EXCERPTED DATA:
☆ ☆ ☆

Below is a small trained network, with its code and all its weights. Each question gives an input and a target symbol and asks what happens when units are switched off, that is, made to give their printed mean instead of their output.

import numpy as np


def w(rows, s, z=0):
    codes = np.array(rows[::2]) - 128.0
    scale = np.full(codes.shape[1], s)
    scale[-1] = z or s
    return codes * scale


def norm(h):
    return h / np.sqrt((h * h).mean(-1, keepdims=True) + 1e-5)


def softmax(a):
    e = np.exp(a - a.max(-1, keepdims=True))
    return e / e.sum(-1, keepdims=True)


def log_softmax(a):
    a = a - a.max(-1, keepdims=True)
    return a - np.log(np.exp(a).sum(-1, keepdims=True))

☆ ☆ ☆

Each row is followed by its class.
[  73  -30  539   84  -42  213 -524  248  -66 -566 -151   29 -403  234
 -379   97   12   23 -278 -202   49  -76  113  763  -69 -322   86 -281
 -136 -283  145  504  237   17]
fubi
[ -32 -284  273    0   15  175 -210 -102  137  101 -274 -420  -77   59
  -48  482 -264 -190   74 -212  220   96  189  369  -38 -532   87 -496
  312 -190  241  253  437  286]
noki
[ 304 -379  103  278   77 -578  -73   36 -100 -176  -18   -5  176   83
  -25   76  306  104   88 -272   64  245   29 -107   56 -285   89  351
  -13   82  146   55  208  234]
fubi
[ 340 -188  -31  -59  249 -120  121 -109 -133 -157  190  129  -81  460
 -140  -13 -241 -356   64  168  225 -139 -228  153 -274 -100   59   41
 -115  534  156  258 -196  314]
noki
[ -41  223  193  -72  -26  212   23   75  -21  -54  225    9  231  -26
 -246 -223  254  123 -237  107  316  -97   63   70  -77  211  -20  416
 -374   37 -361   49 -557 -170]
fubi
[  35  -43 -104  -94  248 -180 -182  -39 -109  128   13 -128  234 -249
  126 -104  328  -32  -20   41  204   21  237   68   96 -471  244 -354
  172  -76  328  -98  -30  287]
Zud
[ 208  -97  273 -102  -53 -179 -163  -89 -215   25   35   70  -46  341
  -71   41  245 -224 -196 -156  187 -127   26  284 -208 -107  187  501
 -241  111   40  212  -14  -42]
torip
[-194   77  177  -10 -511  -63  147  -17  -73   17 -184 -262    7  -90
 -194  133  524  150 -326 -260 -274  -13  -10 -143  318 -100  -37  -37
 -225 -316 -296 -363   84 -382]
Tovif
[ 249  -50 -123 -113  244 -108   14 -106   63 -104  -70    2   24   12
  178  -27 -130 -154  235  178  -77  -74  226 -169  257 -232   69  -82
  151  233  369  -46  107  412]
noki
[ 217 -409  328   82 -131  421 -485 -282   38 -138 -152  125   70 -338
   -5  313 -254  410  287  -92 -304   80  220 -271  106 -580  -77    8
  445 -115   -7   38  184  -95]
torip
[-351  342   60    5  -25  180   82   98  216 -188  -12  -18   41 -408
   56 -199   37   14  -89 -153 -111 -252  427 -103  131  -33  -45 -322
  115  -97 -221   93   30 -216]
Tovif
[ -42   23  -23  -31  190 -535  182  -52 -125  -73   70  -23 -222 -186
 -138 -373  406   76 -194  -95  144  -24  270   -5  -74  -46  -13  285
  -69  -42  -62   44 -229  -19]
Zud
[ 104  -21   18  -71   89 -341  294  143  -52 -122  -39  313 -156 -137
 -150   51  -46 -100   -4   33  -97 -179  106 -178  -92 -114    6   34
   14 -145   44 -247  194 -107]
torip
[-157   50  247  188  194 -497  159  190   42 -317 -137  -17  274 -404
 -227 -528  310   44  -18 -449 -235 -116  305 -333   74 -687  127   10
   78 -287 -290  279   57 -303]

☆ ☆ ☆

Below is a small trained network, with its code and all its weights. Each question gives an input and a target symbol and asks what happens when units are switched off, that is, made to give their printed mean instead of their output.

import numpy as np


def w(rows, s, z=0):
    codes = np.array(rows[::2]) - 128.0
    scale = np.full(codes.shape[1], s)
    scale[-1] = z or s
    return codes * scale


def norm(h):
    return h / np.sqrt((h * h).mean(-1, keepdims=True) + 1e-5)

☆ ☆ ☆

INSTRUCTIONS TO FOLLOW: Set down, exactly as they stand above, the lines starting with the line with "Each row is followed by its class." and going on through the line with "-89 -153 -111", and no others.

SOLUTION FOR THIS EXERCISE:
Each row is followed by its class.
[  73  -30  539   84  -42  213 -524  248  -66 -566 -151   29 -403  234
 -379   97   12   23 -278 -202   49  -76  113  763  -69 -322   86 -281
 -136 -283  145  504  237   17]
fubi
[ -32 -284  273    0   15  175 -210 -102  137  101 -274 -420  -77   59
  -48  482 -264 -190   74 -212  220   96  189  369  -38 -532   87 -496
  312 -190  241  253  437  286]
noki
[ 304 -379  103  278   77 -578  -73   36 -100 -176  -18   -5  176   83
  -25   76  306  104   88 -272   64  245   29 -107   56 -285   89  351
  -13   82  146   55  208  234]
fubi
[ 340 -188  -31  -59  249 -120  121 -109 -133 -157  190  129  -81  460
 -140  -13 -241 -356   64  168  225 -139 -228  153 -274 -100   59   41
 -115  534  156  258 -196  314]
noki
[ -41  223  193  -72  -26  212   23   75  -21  -54  225    9  231  -26
 -246 -223  254  123 -237  107  316  -97   63   70  -77  211  -20  416
 -374   37 -361   49 -557 -170]
fubi
[  35  -43 -104  -94  248 -180 -182  -39 -109  128   13 -128  234 -249
  126 -104  328  -32  -20   41  204   21  237   68   96 -471  244 -354
  172  -76  328  -98  -30  287]
Zud
[ 208  -97  273 -102  -53 -179 -163  -89 -215   25   35   70  -46  341
  -71   41  245 -224 -196 -156  187 -127   26  284 -208 -107  187  501
 -241  111   40  212  -14  -42]
torip
[-194   77  177  -10 -511  -63  147  -17  -73   17 -184 -262    7  -90
 -194  133  524  150 -326 -260 -274  -13  -10 -143  318 -100  -37  -37
 -225 -316 -296 -363   84 -382]
Tovif
[ 249  -50 -123 -113  244 -108   14 -106   63 -104  -70    2   24   12
  178  -27 -130 -154  235  178  -77  -74  226 -169  257 -232   69  -82
  151  233  369  -46  107  412]
noki
[ 217 -409  328   82 -131  421 -485 -282   38 -138 -152  125   70 -338
   -5  313 -254  410  287  -92 -304   80  220 -271  106 -580  -77    8
  445 -115   -7   38  184  -95]
torip
[-351  342   60    5  -25  180   82   98  216 -188  -12  -18   41 -408
   56 -199   37   14  -89 -153 -111 -252  427 -103  131  -33  -45 -322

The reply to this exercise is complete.